Which lines of the entries below include "Each"? List them all.

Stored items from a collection
┄┄┄┄┄┄┄┄┄┄

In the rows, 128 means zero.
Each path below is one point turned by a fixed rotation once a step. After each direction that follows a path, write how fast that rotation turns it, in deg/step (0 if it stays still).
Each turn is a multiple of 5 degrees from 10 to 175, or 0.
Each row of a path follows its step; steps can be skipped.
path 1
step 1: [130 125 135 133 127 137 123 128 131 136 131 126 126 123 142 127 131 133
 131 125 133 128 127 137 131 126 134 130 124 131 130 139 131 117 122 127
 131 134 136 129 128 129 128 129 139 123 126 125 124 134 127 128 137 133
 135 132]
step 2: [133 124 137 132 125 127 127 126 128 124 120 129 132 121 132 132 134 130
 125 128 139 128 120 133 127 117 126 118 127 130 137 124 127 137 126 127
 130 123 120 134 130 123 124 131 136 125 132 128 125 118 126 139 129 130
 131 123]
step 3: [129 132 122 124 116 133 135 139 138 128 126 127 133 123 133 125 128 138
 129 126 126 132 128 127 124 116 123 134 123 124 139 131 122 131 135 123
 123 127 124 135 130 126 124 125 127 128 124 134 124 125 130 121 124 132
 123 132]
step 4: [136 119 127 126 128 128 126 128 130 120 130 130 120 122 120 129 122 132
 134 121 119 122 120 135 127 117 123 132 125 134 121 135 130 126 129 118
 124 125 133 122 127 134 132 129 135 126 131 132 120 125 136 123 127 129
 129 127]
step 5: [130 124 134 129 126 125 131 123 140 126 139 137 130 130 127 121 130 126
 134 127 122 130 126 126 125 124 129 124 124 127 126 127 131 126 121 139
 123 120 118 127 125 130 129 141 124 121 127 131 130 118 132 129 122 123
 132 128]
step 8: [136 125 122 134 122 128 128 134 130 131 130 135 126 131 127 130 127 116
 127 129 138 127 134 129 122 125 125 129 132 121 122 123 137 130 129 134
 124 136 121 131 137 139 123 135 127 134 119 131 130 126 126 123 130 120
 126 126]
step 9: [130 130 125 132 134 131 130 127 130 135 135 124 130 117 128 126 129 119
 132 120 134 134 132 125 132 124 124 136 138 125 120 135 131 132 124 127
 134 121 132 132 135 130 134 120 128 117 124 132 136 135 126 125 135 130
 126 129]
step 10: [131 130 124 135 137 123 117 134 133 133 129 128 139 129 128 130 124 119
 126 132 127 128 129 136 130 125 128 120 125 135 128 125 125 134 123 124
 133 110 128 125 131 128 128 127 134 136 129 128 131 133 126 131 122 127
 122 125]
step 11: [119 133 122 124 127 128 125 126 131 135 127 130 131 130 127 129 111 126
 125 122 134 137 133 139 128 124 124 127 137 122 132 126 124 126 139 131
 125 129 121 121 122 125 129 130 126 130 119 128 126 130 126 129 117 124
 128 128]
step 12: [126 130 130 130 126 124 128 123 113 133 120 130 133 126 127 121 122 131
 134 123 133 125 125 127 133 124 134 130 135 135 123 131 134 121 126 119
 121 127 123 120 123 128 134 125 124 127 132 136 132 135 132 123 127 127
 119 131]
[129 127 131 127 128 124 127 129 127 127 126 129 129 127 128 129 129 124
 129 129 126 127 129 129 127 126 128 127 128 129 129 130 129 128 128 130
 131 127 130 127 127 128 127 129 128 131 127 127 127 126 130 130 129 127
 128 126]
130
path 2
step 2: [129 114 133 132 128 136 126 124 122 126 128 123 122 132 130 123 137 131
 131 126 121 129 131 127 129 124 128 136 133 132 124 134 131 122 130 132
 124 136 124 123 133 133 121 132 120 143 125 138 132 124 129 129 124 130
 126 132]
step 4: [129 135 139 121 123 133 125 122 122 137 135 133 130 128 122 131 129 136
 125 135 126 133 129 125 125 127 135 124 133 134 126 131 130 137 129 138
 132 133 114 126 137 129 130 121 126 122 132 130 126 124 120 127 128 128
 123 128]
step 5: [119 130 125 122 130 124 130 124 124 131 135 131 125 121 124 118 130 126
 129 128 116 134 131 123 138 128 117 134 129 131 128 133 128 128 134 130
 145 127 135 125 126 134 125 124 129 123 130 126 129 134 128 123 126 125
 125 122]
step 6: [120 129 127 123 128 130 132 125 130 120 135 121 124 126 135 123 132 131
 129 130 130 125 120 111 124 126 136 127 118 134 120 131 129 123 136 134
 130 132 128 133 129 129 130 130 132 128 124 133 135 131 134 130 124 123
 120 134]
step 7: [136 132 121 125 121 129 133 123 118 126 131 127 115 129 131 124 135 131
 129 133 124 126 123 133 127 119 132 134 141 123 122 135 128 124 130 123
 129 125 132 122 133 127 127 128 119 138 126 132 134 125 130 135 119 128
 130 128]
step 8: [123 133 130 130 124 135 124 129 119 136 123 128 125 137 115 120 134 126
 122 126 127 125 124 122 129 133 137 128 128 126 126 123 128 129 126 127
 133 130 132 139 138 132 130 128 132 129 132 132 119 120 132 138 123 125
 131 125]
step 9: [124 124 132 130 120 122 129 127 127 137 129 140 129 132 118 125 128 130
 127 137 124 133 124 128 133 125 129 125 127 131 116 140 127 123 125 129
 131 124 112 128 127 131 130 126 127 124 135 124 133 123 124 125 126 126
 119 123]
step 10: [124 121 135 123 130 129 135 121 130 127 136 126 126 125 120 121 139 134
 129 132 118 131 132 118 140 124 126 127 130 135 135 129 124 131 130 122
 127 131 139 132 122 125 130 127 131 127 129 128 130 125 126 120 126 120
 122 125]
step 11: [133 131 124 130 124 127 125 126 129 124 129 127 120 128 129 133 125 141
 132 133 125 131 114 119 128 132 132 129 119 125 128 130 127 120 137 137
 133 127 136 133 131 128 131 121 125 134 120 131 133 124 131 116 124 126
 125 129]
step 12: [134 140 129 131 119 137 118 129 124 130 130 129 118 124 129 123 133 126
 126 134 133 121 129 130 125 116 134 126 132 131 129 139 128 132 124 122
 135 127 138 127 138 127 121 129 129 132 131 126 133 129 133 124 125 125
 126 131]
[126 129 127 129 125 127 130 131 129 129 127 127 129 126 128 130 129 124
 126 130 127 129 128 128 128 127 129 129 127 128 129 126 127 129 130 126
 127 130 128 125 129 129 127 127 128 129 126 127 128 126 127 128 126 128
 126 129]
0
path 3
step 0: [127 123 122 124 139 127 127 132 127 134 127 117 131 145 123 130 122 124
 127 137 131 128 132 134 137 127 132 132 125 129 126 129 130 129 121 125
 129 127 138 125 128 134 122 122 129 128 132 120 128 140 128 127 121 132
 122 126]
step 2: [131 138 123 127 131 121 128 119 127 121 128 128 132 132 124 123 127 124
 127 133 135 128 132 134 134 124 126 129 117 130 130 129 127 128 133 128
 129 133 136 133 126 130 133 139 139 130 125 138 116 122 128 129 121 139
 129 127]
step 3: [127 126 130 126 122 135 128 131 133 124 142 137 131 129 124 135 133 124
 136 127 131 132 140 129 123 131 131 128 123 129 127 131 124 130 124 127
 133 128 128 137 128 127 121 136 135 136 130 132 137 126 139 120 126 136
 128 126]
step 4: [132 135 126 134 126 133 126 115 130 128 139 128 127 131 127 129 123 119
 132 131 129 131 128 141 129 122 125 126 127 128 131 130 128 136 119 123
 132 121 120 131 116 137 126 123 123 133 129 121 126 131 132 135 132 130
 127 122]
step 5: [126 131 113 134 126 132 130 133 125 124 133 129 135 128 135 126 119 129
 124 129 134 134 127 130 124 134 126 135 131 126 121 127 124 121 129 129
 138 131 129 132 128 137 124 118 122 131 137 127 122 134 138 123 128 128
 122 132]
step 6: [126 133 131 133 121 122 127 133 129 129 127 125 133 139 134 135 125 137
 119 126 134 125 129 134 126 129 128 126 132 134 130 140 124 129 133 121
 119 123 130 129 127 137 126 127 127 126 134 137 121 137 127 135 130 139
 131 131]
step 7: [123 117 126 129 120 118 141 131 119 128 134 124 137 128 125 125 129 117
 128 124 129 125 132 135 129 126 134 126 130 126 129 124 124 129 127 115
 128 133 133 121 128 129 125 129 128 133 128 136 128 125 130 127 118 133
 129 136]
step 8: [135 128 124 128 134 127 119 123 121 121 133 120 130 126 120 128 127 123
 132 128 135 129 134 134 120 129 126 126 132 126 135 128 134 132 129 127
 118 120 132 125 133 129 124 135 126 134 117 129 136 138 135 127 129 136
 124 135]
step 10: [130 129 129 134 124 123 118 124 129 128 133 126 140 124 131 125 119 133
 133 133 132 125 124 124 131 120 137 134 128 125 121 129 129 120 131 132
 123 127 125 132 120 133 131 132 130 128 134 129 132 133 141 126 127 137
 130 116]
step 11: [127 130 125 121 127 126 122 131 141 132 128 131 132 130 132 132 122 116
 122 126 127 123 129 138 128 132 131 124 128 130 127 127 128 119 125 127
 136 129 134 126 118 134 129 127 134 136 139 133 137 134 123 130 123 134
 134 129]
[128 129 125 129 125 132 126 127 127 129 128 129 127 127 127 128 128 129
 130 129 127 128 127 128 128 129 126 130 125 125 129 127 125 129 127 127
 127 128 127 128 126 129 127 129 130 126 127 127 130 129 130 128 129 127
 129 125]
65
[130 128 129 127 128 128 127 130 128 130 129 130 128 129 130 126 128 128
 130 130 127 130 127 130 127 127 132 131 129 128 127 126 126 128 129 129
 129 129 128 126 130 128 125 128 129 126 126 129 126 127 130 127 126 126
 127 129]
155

┄┄┄┄┄┄┄┄┄┄

**Response area**:
Each path below is one point turned by a fixed rotation once a step. After each direction that follows a path, write how fast that rotation turns it, in deg/step (0 if it stays still).
Each turn is a multiple of 5 degrees from 10 to 175, or 0.
Each row of a path follows its step; steps can be skipped.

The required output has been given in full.